:: INFORMATION PROVIDED ::

Here are some points, one per row:
[ 55  27 -37   0 -16  23 -20 -16  18  26 -18 -24   7 -19 -27  60   8 -63
  64   5   7 -16  16  -3  31  35  59  44 -25 -39  18 -41  -2   7   6 -16
   4 -19 -75 -23  45   1  75  -1   1  -8 -21 -10]
[ 18  -1   1  17  81  75 -43  -8 -16   2 -41 -65  31  -9  27 -28 -46   1
 -72 -11 -23 -23  11   0  -2 -15 -16  54 -25 -35   8   6  17  16 -36 -43
 -38 -11  48 -24   2  11 -20 -17 -26   5  37   9]
[ 64  19  18 -21 -72  34  30  22  -6 -10  -2  14  -3 -10 -24  -9  35 -19
  41  23  -9 -20  38  32 -56 -34  25 -70 -10  -6   0 -12  32  -7 -12  48
 -18  45   1 -50   1 -29 -49  -5  17  13  30 -20]
[-24   6 -76 -29 -19 -23 -49  18 -12 -54  29   3  -1  -8 -25   5  24 -28
  53  13  48  -7 -39 -10  -9 -14 -12 111   4 -29  10  22  30  10  11  22
  21  -5  -5  24  49  33  -3 -42 -35   2 -16   8]
[-22  18 -43 -25   9 -34  -3  -9  24 -33  11  14  10  24  11  51  45 -69
  21  11  27 -57 -25  35   4 -51  -1  54 -39 -58  18  39  12  -2 -13 -37
  35  28  47  22   3  -6 -64   2  11  31  10  -5]
[ 13  42  43  -4  81  10 -46 -34 -65  19 -30 -54   4  -8   5  35  10  35
  28 -36  -4   9  22 -52 -24 -10 -38  26  23  24  30  31   4  39   6 -23
  28 -30  27  29  11   8  10 -38  37  43  31   8]
[-24 -24  26  -5  -2  49  36   1  44 -77  33  42 -63  34 -51 -11  66  -5
 -10  -8  10  86 -19  13 -11  -9  14   1 -15  32  38  -9 -50  18  19  33
 -44 -64 -34  12 -10  35 -82  -8  21 -13  21   8]
[-11 -21  19  17   5  -4  -9  51 -39  38 -61 -51  -7 -29  -6  48   5  39
 -33 -32  -7 -98 -13 -10  22  44 -16 -30  25  20 -10  -2 -39 -17  21  27
  38 -17 -46 -33  -8  -3  46 -29  27  25  -6   1]
[  4  -1  14  11  41   7 -11 -37 -21  10 -17  -1  10  -8 127 -37  62  13
  -2 -17 -33 -20 -12   6 -32   2 -15  38  -5 -29  35  55  68   9  43 -13
  42  45 -40  13  14  16  14 -30  38 -12  69  10]
[  0 -45 -10 -14  35  66  -3 -39   6 -68  -8  13  11  44  -9 -56 -39  16
  30 -12 -28  -1  -9 -42  10   7 -43   3 -32  10  -6  14 -49  88  17   0
 -67 -76 -25  15  48  36  40 -15  25   1 -67   2]
[-35 -32  -4  49 -26  -5 -16 -33  10 -15 -17 -31   0 -15 -65   2 -11 -62
  58 -26 -30  38 -13  10   1  89  13  75  11 -15  15 -32   4 -79 -14  23
  32  11  -3  -4  -4 -23  -1  -8  34  22 -51 -21]
[-14  -5 -24 -49 -68   7  16  56  -4  57  53  30 -68  -2 -28  -5  24 -17
 -12  15 -75 -23  37  53  10 -12   6 -85  35 -29  13 -10 -26  12 -12 -27
 -25  -6 -10 -46  -4  -3   3   2   4  17  13   3]
[ 25 -79  -8  23  22 -41  29  12   7  21  51 -56  51 -11  37 -39 -35  64
  10  -9  25  91 -39   7   2  52   0 -41  25  46 -28  41 -35 -51 -13 -21
  -7  22  -5  -4 -50 -13  48  18 -31  -3 -89  -2]
[-40  10 -22  36  47 -76   0  13 -25  80 -18 -37  10  -9  65  33 -30  92
 -65 -13  -6   5 -12  28 -55  21  38  -7  49  57 -38   8  17 -73  29  15
  44  61  33   5  -1 -58  22  64  13 -10 -78 -25]
[-29 -25 -89  -7  65 -35 -30  10 -19   4  13 -21  20  -7 -38 -19  22   9
  -3  -6  24 -17 -25 -25  43  22  11  54  33  54   6 -38 -52  21 -31  13
 100  20 -53  12  14 -36  68   7  -8  14 -37 -33]
[ 15 -16  17  -4 -65 -12  56 -33  -7  42 -50  29  -1 -13 -77   2 -19   7
 -30 -10 -35  31  -9  29 -29  39   4  55   2   3  -1  -5 -25 -71  22  -6
  75   4   4 -33 -30  48 -39  49  53  18   2 -33]
[ -36   71    7   22   -1  -63  -20   27  -42    8   13   27   12    2
   -9   19   -8   11  -19    8   32   -2   -6  -34  -16  -37   59 -127
    1   43  -30    7   46  -41   31  -28    7   -5   -8  -19  -17  -23
    2   20  -56  -11   14  -17]
[ 44  36   5  21  40  11   3 -13   8  32 -25 -53 -15  25   9 -23 -14  49
 -41  -7  30 -33  13  23 -17 -41 -46 -13  25 -28 -45  38   9  46  17 -75
  29 -51  25 -15  13 -42  24  13 -10  13  58  40]
[   3  -53   22   -3  -65   41   -3    4   27  -76   38   35  -39   30
   23 -102   -1  -11   12   20   67   59   -9   -9   62    9  -11  -18
  -24   -5   16  -27   27   38  -24   21  -39   -6    2   44    9   32
  -25    0   -1    9  -53    9]
[ 39  -3 -33   0 -22  -5  48 -10   9   3 -31  48 -14  17 -19  18 -24  15
 -65 -47 -34  17   8  66  -6 -74  20 -24  33   4 -17  32  18   0   2  37
  22  19  77 -10 -24  -8   8  20  18  30  55  50]
[  -9   43   77   -6    4    8   18   12   -2    0   71   20  -41   12
  -10   -1    5  -17    1   40   17  -11  -38  -59  -19  -89  -25  -77
  -30   57    8  -27   75   48   40    4 -109   12    9   24  -61    6
  -23  -44  -13  -47   25    9]
[  -4   40  -19  -12   10   -7  -13  -49   15   72 -108   -6   10  -50
   16   40   28   13   40   -6  -23  -54   -7   19  -32   86  -28   29
   43  -34   15  -39  -14  -55  -54   -7   38    4   41   -5   19   -8
   35  -15  -12    8   15  -26]
[ 20   0  -8   8 -43 -68 -13  29 -36  39  31  27   6 -18  -4   1  19  18
  25   3  31 -58  21   5  10  42  13  13 -32 -82  26 -47 -64 -47 -35  37
 -36  24  -5 -14  -4 -21  50  58  -4 -26 -32   1]
[ 49  23  59   3  13  49   2  -3  65  38 -13  -9  -9 -15  20 -24  -6  21
 -61 -28  -4 -75  50  -6 -36 -22 -12  15   2   7  -6  54  20  49   8 -31
 -48   8 -14  31 -49  30   0  25 -61   0  17  17]
[   2    1   16   13   -4  -32    1   37  -43    6   -3  -13   36  -15
   46  -11  -79  -24  -12   -2   43  -23   18   29    3   22    8  -12
    8   24  -40  -15  -51   62  -40   -4  -17 -105  -31   37  -39  -13
   59  -18  -11  -18  -10  -25]
[-29   1 -15   7 -36 -22  14  17 -55  36 -37 -50  31   7 -33  36 -49  29
  41  15 -18 -16  22  15   8 -27  33 -43 -11  69 -21 -29   4 -71  13 -16
  -5 -24 -18  14 -33 -21  -7  42 -18 -67  33  40]
[-39 -32  12 -41  -2 -19  30 -34  47 -49  23  26   9  31  30  16 -31   2
 -33  16 -11  75  29   3  13  -8  13  28 -72   5 -85 -19  21 -22  10 -28
 -17  53  84   0 -13 -29 -43 -32 -49   8  -8  20]
[-35   6  -6  -6 -24  47 -42  22  12   6  52   5   4 -25  46  -5   1  -6
  43  25  63 -15  -2 -75  56   4  48 -31   2 -12 -41  -3 -27  17 -50  27
 -89 -34 -40 -27 -24 -13  49 -10  28 -44 -23 -27]
[ -2 -30  33  10 -32 -27  18 -27  14 -33  26  33 -16   8 -22  11  68   5
 -72   8 -67  49 -17 -32  25 -61 -28 -32  15  13  35  38  22  59  32   2
 -15  18 -17  26  44  13 -75 -21 -11  10  59 -10]
[-46  63 -18 -18   8  39   7 -36  25 -74  14 -14 -16  26 -43  17 -99 -46
  28  27  27  14  11  -9  29  35 -15  33 -51  17  36   7 -18  13 -71  39
   8  -4 -20  -9  44  32 -32   7 -22   3  -7  27]
[-11 -18  18   2 -26 -17  -1  27  33 -21   8  74 -19   7   6  20   6 -65
  75  41  -8  43   5 -23  -3 -51 -26   8  33 -32  65  -8 -10 -32  21  47
  33  22  -1 -25  27  25 -58  19  14   4  26 -31]
[ 59 -22  25   7  62  26  13  20  26 -27  11  43  49   6   7 -43  62  -9
 -42   0 -37  53  -8  16  17  46 -35   0   1 -52 -25 -27  34  20  59 -20
  18  60  49  30  27  23 -37 -11  28 -18 -19  23]
These points spread out most along one direction. Take the direction at right angles to it along which they spread out most. Go by this last direction. How many in every 100 of the points above lie lower along it than each point below? Round to a whole number. More than half of the points above lie lower than the first one.
[  4  -1  14  11  41   7 -11 -37 -21  10 -17  -1  10  -8 127 -37  62  13
  -2 -17 -33 -20 -12   6 -32   2 -15  38  -5 -29  35  55  68   9  43 -13
  42  45 -40  13  14  16  14 -30  38 -12  69  10] 22
[-29 -25 -89  -7  65 -35 -30  10 -19   4  13 -21  20  -7 -38 -19  22   9
  -3  -6  24 -17 -25 -25  43  22  11  54  33  54   6 -38 -52  21 -31  13
 100  20 -53  12  14 -36  68   7  -8  14 -37 -33] 84
[ 20   0  -8   8 -43 -68 -13  29 -36  39  31  27   6 -18  -4   1  19  18
  25   3  31 -58  21   5  10  42  13  13 -32 -82  26 -47 -64 -47 -35  37
 -36  24  -5 -14  -4 -21  50  58  -4 -26 -32   1] 72
[ 18  -1   1  17  81  75 -43  -8 -16   2 -41 -65  31  -9  27 -28 -46   1
 -72 -11 -23 -23  11   0  -2 -15 -16  54 -25 -35   8   6  17  16 -36 -43
 -38 -11  48 -24   2  11 -20 -17 -26   5  37   9] 25
[ 59 -22  25   7  62  26  13  20  26 -27  11  43  49   6   7 -43  62  -9
 -42   0 -37  53  -8  16  17  46 -35   0   1 -52 -25 -27  34  20  59 -20
  18  60  49  30  27  23 -37 -11  28 -18 -19  23] 38
[-46  63 -18 -18   8  39   7 -36  25 -74  14 -14 -16  26 -43  17 -99 -46
  28  27  27  14  11  -9  29  35 -15  33 -51  17  36   7 -18  13 -71  39
   8  -4 -20  -9  44  32 -32   7 -22   3  -7  27] 94
[-39 -32  12 -41  -2 -19  30 -34  47 -49  23  26   9  31  30  16 -31   2
 -33  16 -11  75  29   3  13  -8  13  28 -72   5 -85 -19  21 -22  10 -28
 -17  53  84   0 -13 -29 -43 -32 -49   8  -8  20] 44
[-24   6 -76 -29 -19 -23 -49  18 -12 -54  29   3  -1  -8 -25   5  24 -28
  53  13  48  -7 -39 -10  -9 -14 -12 111   4 -29  10  22  30  10  11  22
  21  -5  -5  24  49  33  -3 -42 -35   2 -16   8] 88
[ 25 -79  -8  23  22 -41  29  12   7  21  51 -56  51 -11  37 -39 -35  64
  10  -9  25  91 -39   7   2  52   0 -41  25  46 -28  41 -35 -51 -13 -21
  -7  22  -5  -4 -50 -13  48  18 -31  -3 -89  -2] 50
[-14  -5 -24 -49 -68   7  16  56  -4  57  53  30 -68  -2 -28  -5  24 -17
 -12  15 -75 -23  37  53  10 -12   6 -85  35 -29  13 -10 -26  12 -12 -27
 -25  -6 -10 -46  -4  -3   3   2   4  17  13   3] 41
[-22  18 -43 -25   9 -34  -3  -9  24 -33  11  14  10  24  11  51  45 -69
  21  11  27 -57 -25  35   4 -51  -1  54 -39 -58  18  39  12  -2 -13 -37
  35  28  47  22   3  -6 -64   2  11  31  10  -5] 59
[   3  -53   22   -3  -65   41   -3    4   27  -76   38   35  -39   30
   23 -102   -1  -11   12   20   67   59   -9   -9   62    9  -11  -18
  -24   -5   16  -27   27   38  -24   21  -39   -6    2   44    9   32
  -25    0   -1    9  -53    9] 81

:::

ABOUT THIS EXERCISE
Looking at the records above, how many lines include "points"? Please give the number and nothing more.

RESULT OF THIS TASK
2